AIM OF THE TASK. Exactly the lines below from the one with "[119 126 109 186 109 114 123 217] > 0 8" up to and including the one with "[128 142 143 129 109 109 137 109] 8" make up the answer, with nothing else added.

____ AVAILABLE DATA

128 stands for zero in the data rows.
Here are some points:
[155 144 153 190 120 109 108 133]
[120 144 109 109 120 193 108 164]
[109 131 109 128 109 109 139 131]
[110 109 112 117 109 109 168 124]
[109 109 109 109 121 130 108 109]
[145 109 109 109 174 172 108 109]
[148 144 110 121 153 109 108 113]
[138 129 127 128 109 172 137 171]
[109 109 130 113 126 109 143 109]
[156 161 109 109 181 147 108 177]
[109 109 159 132 109 109 108 164]
[130 121 109 141 109 109 108 109]
[109 168 128 137 109 124 131 142]
[109 109 128 156 109 109 153 109]
[159 139 146 109 194 109 108 109]
[153 112 109 177 109 109 183 137]
[109 149 172 109 109 109 149 118]
[109 143 160 128 117 156 119 115]
Here are 10 more points, each followed by its number:
[109 109 109 156 109 109 146 194] 0
[116 148 115 109 199 152 108 116] 1
[186 109 109 109 150 169 108 158] 2
[109 167 109 123 117 115 124 110] 3
[130 138 109 120 109 109 109 109] 4
[125 109 156 128 109 109 108 124] 5
[109 109 111 109 163 109 108 109] 6
[110 135 188 109 109 191 108 235] 7
[117 190 171 114 109 109 152 109] 8
[109 125 134 152 128 174 126 110] 9
Which two of these numbered points are nearest to each point below, looking only along the 3 directions in which the first points spread most? Their numbers follow each, nearest first.
[119 126 109 186 109 114 123 217] > 0 8
[145 139 109 109 185 157 108 109] > 1 2
[109 109 119 109 195 174 108 109] > 1 6
[109 202 191 109 109 158 136 112] > 9 3
[150 109 109 145 109 109 162 147] > 8 5
[109 109 109 109 166 126 108 109] > 6 1
[154 128 109 118 171 146 108 109] > 1 6
[158 172 109 109 155 109 108 167] > 2 1
Now 10 new points, numbered from 0 again:
[129 109 109 109 129 176 108 109] 0
[126 109 109 137 109 109 167 186] 1
[173 116 121 115 160 112 108 133] 2
[109 109 136 204 109 109 165 125] 3
[194 113 109 129 116 118 189 110] 4
[109 109 109 109 129 109 108 109] 5
[139 109 113 161 109 109 128 121] 6
[114 160 109 123 109 113 169 109] 7
[128 142 143 129 109 109 137 109] 8
[109 109 194 126 109 109 190 138] 9
Which two of these numbered points are nearest to each point below, looking only along the 3 directions in which the first points spread most? Their numbers follow each, nearest first.
[109 109 109 118 109 109 154 110] > 7 8
[167 132 124 109 175 109 108 121] > 2 5
[132 109 124 203 109 109 138 109] > 3 6
[134 109 109 147 109 109 151 109] > 8 7
[109 109 109 153 109 109 109 113] > 8 7
[109 144 113 176 109 111 170 123] > 3 9
[144 150 109 163 109 109 167 115] > 6 4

________

RESULT FOR THIS EXERCISE.
[119 126 109 186 109 114 123 217] > 0 8
[145 139 109 109 185 157 108 109] > 1 2
[109 109 119 109 195 174 108 109] > 1 6
[109 202 191 109 109 158 136 112] > 9 3
[150 109 109 145 109 109 162 147] > 8 5
[109 109 109 109 166 126 108 109] > 6 1
[154 128 109 118 171 146 108 109] > 1 6
[158 172 109 109 155 109 108 167] > 2 1
Now 10 new points, numbered from 0 again:
[129 109 109 109 129 176 108 109] 0
[126 109 109 137 109 109 167 186] 1
[173 116 121 115 160 112 108 133] 2
[109 109 136 204 109 109 165 125] 3
[194 113 109 129 116 118 189 110] 4
[109 109 109 109 129 109 108 109] 5
[139 109 113 161 109 109 128 121] 6
[114 160 109 123 109 113 169 109] 7
[128 142 143 129 109 109 137 109] 8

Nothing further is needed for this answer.